[[110 147 155]
 [127 120 134]]
->
[155 120]

[[154 113]
 [119 127]
 [146 135]
 [137 143]
 [133 115]]
->
[113 119]

[[139 122 112 106 116]
 [138 120 113 110 107]
 [142 127 108 103 132]]
->
[116 110 108]

[[125 130 136]
 [152 121 145]]
->
[136 121]

[[115 133 109]
 [107 126 114]]
->
[109 126]

[[132 123 130 111 116]
 [120 155 139 156 141]]
->
[116 156]

[[105 106 112]
 [105 126 121]
 [148 152 144]
 [152 146 152]
 [152 151 151]]
->
[112 126 148]

[[138 151]
 [138 123]
 [126 139]]
->
[151 138]
---
[[147 148 149 149 129 125 148 149 149 149 149]
 [109 109 108 108 127 131 109 108 108 108 108]
 [104 103 103 103 128 130 103 103 103 103 103]]
->
[[149 149 149 149 148 125 129 149 149 148 147]
 [108 108 108 108 109 131 127 108 108 109 109]
 [103 103 103 103 103 130 128 103 103 103 104]]

[[135 141 118 122 128 108 123 134 132 130 134 117]
 [153 142 146 137 125 131 113 150 124 128 126 148]]
->
[[117 134 130 132 134 123 108 128 122 118 141 135]
 [148 126 128 124 150 113 131 125 137 146 142 153]]

[[152 117 110 151]
 [152 119 108 152]
 [151 118 109 151]
 [131 109 119 132]
 [141 108 119 141]
 [157 119 107 156]
 [151 108 118 151]
 [150 109 117 150]
 [132 106 121 132]
 [141 118 110 141]]
->
[[151 110 117 152]
 [152 108 119 152]
 [151 109 118 151]
 [132 119 109 131]
 [141 119 108 141]
 [156 107 119 157]
 [151 118 108 151]
 [150 117 109 150]
 [132 121 106 132]
 [141 110 118 141]]

[[113 153 126 119 121]
 [113 153 110 119 121]
 [113 140 110 119 121]
 [113 145 102 119 121]
 [113 153 135 119 121]
 [113 153 110 119 121]
 [113 153 110 155 121]
 [113 153 105 119 157]]
->
[[121 119 126 153 113]
 [121 119 110 153 113]
 [121 119 110 140 113]
 [121 119 102 145 113]
 [121 119 135 153 113]
 [121 119 110 153 113]
 [121 155 110 153 113]
 [157 119 105 153 113]]

[[118 129 129]
 [138 127 127]
 [131 154 137]
 [124 129 129]
 [127 127 128]
 [135 122 126]
 [138 128 128]
 [121 128 128]]
->
[[129 129 118]
 [127 127 138]
 [137 154 131]
 [129 129 124]
 [128 127 127]
 [126 122 135]
 [128 128 138]
 [128 128 121]]

[[154 114 121 126 118 131 131 128 127 114 120 125 121]
 [124 125 133 132 131 125 132 135 129 131 126 130 112]
 [126 127 131 127 122 128 128 131 129 130 128 129 128]
 [122 126 138 125 121 131 130 138 133 131 127 126 127]
 [118 120 148 126 129 130 134 146 140 131 125 120 121]
 [125 126 123 131 144 122 125 117 129 127 133 121 142]]
->
[[121 125 120 114 127 128 131 131 118 126 121 114 154]
 [112 130 126 131 129 135 132 125 131 132 133 125 124]
 [128 129 128 130 129 131 128 128 122 127 131 127 126]
 [127 126 127 131 133 138 130 131 121 125 138 126 122]
 [121 120 125 131 140 146 134 130 129 126 148 120 118]
 [142 121 133 127 129 117 125 122 144 131 123 126 125]]

[[135 134 125 129 127 113 101]
 [130 125 130 138 126 132 124]]
->
[[101 113 127 129 125 134 135]
 [124 132 126 138 130 125 130]]

[[122 140 117 144 141 121 150 150 148 131 124 135 119]
 [130 124 129 120 126 136 120 111 113 117 133 122 128]
 [128 135 129 130 129 129 133 135 132 121 129 131 118]
 [123 124 133 124 120 126 116 125 124 126 124 130 129]
 [127 118 129 120 131 129 119 121 123 131 125 134 141]
 [132 122 122 123 136 134 128 114 118 125 132 125 137]
 [118 138 108 143 145 125 149 136 137 119 125 129 119]]
->
[[119 135 124 131 148 150 150 121 141 144 117 140 122]
 [128 122 133 117 113 111 120 136 126 120 129 124 130]
 [118 131 129 121 132 135 133 129 129 130 129 135 128]
 [129 130 124 126 124 125 116 126 120 124 133 124 123]
 [141 134 125 131 123 121 119 129 131 120 129 118 127]
 [137 125 132 125 118 114 128 134 136 123 122 122 132]
 [119 129 125 119 137 136 149 125 145 143 108 138 118]]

________________________________________

THE PROBLEM - Give back exactly what runs from the first line of the listing above to the line that contains "[112 126 148]", keeping both end lines.

EXERCISE RESPONSE -
[[110 147 155]
 [127 120 134]]
->
[155 120]

[[154 113]
 [119 127]
 [146 135]
 [137 143]
 [133 115]]
->
[113 119]

[[139 122 112 106 116]
 [138 120 113 110 107]
 [142 127 108 103 132]]
->
[116 110 108]

[[125 130 136]
 [152 121 145]]
->
[136 121]

[[115 133 109]
 [107 126 114]]
->
[109 126]

[[132 123 130 111 116]
 [120 155 139 156 141]]
->
[116 156]

[[105 106 112]
 [105 126 121]
 [148 152 144]
 [152 146 152]
 [152 151 151]]
->
[112 126 148]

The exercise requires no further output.